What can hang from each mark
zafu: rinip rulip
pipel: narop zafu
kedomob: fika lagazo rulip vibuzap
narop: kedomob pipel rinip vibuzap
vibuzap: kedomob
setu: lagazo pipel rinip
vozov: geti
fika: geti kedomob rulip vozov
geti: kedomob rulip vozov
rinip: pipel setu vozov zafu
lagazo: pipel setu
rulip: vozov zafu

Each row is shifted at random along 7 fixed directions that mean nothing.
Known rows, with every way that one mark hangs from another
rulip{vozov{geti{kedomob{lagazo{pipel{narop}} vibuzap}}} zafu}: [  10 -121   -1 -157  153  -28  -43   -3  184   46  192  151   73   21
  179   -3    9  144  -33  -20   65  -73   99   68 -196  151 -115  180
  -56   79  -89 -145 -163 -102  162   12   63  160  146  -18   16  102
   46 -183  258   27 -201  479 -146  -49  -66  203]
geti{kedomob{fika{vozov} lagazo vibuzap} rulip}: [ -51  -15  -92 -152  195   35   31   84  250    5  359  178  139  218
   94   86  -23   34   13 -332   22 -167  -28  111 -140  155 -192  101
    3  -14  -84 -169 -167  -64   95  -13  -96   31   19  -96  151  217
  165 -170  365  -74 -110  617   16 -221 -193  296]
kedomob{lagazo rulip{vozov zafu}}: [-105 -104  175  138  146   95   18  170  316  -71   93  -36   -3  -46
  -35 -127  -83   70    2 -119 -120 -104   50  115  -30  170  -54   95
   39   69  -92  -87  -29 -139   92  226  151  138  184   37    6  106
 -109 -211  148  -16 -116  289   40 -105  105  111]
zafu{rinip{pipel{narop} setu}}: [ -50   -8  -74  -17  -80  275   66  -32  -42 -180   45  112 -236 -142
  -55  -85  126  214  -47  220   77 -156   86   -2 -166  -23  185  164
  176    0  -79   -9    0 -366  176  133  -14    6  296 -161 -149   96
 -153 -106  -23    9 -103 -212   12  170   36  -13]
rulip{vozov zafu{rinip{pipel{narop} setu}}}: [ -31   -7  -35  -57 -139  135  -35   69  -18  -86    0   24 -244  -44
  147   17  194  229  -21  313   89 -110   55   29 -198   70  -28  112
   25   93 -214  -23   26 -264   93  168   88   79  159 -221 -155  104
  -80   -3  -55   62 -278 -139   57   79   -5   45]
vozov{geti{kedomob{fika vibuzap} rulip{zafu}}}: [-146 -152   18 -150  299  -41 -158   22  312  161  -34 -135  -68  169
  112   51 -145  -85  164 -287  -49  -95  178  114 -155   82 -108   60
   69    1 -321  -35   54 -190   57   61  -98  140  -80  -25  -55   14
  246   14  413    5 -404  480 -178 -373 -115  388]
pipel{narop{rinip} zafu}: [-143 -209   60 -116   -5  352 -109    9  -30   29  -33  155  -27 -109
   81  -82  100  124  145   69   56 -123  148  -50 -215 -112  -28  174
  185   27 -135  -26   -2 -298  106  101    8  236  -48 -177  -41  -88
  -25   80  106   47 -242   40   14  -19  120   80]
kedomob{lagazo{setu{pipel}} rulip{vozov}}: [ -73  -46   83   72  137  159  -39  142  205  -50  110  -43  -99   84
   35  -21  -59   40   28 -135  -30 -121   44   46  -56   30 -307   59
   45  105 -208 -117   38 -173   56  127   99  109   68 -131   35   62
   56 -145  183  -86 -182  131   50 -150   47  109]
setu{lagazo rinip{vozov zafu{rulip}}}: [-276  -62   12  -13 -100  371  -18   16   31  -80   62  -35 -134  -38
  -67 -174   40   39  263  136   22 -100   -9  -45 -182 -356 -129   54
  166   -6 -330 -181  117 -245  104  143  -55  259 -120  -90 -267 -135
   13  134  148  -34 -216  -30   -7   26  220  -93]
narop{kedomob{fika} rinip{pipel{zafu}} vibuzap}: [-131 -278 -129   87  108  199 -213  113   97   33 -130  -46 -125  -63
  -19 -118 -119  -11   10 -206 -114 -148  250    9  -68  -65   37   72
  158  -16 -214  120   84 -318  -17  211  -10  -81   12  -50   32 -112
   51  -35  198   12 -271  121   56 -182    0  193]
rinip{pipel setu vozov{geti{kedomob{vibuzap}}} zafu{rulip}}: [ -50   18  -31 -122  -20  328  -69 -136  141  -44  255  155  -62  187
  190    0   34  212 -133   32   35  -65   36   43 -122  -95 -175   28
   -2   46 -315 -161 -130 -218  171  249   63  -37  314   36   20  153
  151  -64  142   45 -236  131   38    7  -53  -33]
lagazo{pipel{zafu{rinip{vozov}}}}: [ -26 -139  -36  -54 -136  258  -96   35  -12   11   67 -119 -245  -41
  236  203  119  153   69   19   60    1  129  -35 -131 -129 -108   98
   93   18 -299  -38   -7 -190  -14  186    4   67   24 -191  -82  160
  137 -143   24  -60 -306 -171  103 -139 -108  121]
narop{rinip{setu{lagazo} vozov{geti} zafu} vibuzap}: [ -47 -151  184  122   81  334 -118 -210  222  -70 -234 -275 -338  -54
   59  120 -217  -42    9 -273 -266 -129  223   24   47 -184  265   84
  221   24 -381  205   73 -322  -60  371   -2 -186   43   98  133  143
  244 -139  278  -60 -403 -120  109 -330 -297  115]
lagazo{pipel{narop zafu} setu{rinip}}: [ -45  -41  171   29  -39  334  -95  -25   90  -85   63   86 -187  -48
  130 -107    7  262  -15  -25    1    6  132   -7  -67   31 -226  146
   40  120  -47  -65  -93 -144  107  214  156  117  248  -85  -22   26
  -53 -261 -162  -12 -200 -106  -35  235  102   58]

-.-.-

All of the lines above are to be restated word for word.

■ **Output of the exercise**:
What can hang from each mark
zafu: rinip rulip
pipel: narop zafu
kedomob: fika lagazo rulip vibuzap
narop: kedomob pipel rinip vibuzap
vibuzap: kedomob
setu: lagazo pipel rinip
vozov: geti
fika: geti kedomob rulip vozov
geti: kedomob rulip vozov
rinip: pipel setu vozov zafu
lagazo: pipel setu
rulip: vozov zafu

Each row is shifted at random along 7 fixed directions that mean nothing.
Known rows, with every way that one mark hangs from another
rulip{vozov{geti{kedomob{lagazo{pipel{narop}} vibuzap}}} zafu}: [  10 -121   -1 -157  153  -28  -43   -3  184   46  192  151   73   21
  179   -3    9  144  -33  -20   65  -73   99   68 -196  151 -115  180
  -56   79  -89 -145 -163 -102  162   12   63  160  146  -18   16  102
   46 -183  258   27 -201  479 -146  -49  -66  203]
geti{kedomob{fika{vozov} lagazo vibuzap} rulip}: [ -51  -15  -92 -152  195   35   31   84  250    5  359  178  139  218
   94   86  -23   34   13 -332   22 -167  -28  111 -140  155 -192  101
    3  -14  -84 -169 -167  -64   95  -13  -96   31   19  -96  151  217
  165 -170  365  -74 -110  617   16 -221 -193  296]
kedomob{lagazo rulip{vozov zafu}}: [-105 -104  175  138  146   95   18  170  316  -71   93  -36   -3  -46
  -35 -127  -83   70    2 -119 -120 -104   50  115  -30  170  -54   95
   39   69  -92  -87  -29 -139   92  226  151  138  184   37    6  106
 -109 -211  148  -16 -116  289   40 -105  105  111]
zafu{rinip{pipel{narop} setu}}: [ -50   -8  -74  -17  -80  275   66  -32  -42 -180   45  112 -236 -142
  -55  -85  126  214  -47  220   77 -156   86   -2 -166  -23  185  164
  176    0  -79   -9    0 -366  176  133  -14    6  296 -161 -149   96
 -153 -106  -23    9 -103 -212   12  170   36  -13]
rulip{vozov zafu{rinip{pipel{narop} setu}}}: [ -31   -7  -35  -57 -139  135  -35   69  -18  -86    0   24 -244  -44
  147   17  194  229  -21  313   89 -110   55   29 -198   70  -28  112
   25   93 -214  -23   26 -264   93  168   88   79  159 -221 -155  104
  -80   -3  -55   62 -278 -139   57   79   -5   45]
vozov{geti{kedomob{fika vibuzap} rulip{zafu}}}: [-146 -152   18 -150  299  -41 -158   22  312  161  -34 -135  -68  169
  112   51 -145  -85  164 -287  -49  -95  178  114 -155   82 -108   60
   69    1 -321  -35   54 -190   57   61  -98  140  -80  -25  -55   14
  246   14  413    5 -404  480 -178 -373 -115  388]
pipel{narop{rinip} zafu}: [-143 -209   60 -116   -5  352 -109    9  -30   29  -33  155  -27 -109
   81  -82  100  124  145   69   56 -123  148  -50 -215 -112  -28  174
  185   27 -135  -26   -2 -298  106  101    8  236  -48 -177  -41  -88
  -25   80  106   47 -242   40   14  -19  120   80]
kedomob{lagazo{setu{pipel}} rulip{vozov}}: [ -73  -46   83   72  137  159  -39  142  205  -50  110  -43  -99   84
   35  -21  -59   40   28 -135  -30 -121   44   46  -56   30 -307   59
   45  105 -208 -117   38 -173   56  127   99  109   68 -131   35   62
   56 -145  183  -86 -182  131   50 -150   47  109]
setu{lagazo rinip{vozov zafu{rulip}}}: [-276  -62   12  -13 -100  371  -18   16   31  -80   62  -35 -134  -38
  -67 -174   40   39  263  136   22 -100   -9  -45 -182 -356 -129   54
  166   -6 -330 -181  117 -245  104  143  -55  259 -120  -90 -267 -135
   13  134  148  -34 -216  -30   -7   26  220  -93]
narop{kedomob{fika} rinip{pipel{zafu}} vibuzap}: [-131 -278 -129   87  108  199 -213  113   97   33 -130  -46 -125  -63
  -19 -118 -119  -11   10 -206 -114 -148  250    9  -68  -65   37   72
  158  -16 -214  120   84 -318  -17  211  -10  -81   12  -50   32 -112
   51  -35  198   12 -271  121   56 -182    0  193]
rinip{pipel setu vozov{geti{kedomob{vibuzap}}} zafu{rulip}}: [ -50   18  -31 -122  -20  328  -69 -136  141  -44  255  155  -62  187
  190    0   34  212 -133   32   35  -65   36   43 -122  -95 -175   28
   -2   46 -315 -161 -130 -218  171  249   63  -37  314   36   20  153
  151  -64  142   45 -236  131   38    7  -53  -33]
lagazo{pipel{zafu{rinip{vozov}}}}: [ -26 -139  -36  -54 -136  258  -96   35  -12   11   67 -119 -245  -41
  236  203  119  153   69   19   60    1  129  -35 -131 -129 -108   98
   93   18 -299  -38   -7 -190  -14  186    4   67   24 -191  -82  160
  137 -143   24  -60 -306 -171  103 -139 -108  121]
narop{rinip{setu{lagazo} vozov{geti} zafu} vibuzap}: [ -47 -151  184  122   81  334 -118 -210  222  -70 -234 -275 -338  -54
   59  120 -217  -42    9 -273 -266 -129  223   24   47 -184  265   84
  221   24 -381  205   73 -322  -60  371   -2 -186   43   98  133  143
  244 -139  278  -60 -403 -120  109 -330 -297  115]
lagazo{pipel{narop zafu} setu{rinip}}: [ -45  -41  171   29  -39  334  -95  -25   90  -85   63   86 -187  -48
  130 -107    7  262  -15  -25    1    6  132   -7  -67   31 -226  146
   40  120  -47  -65  -93 -144  107  214  156  117  248  -85  -22   26
  -53 -261 -162  -12 -200 -106  -35  235  102   58]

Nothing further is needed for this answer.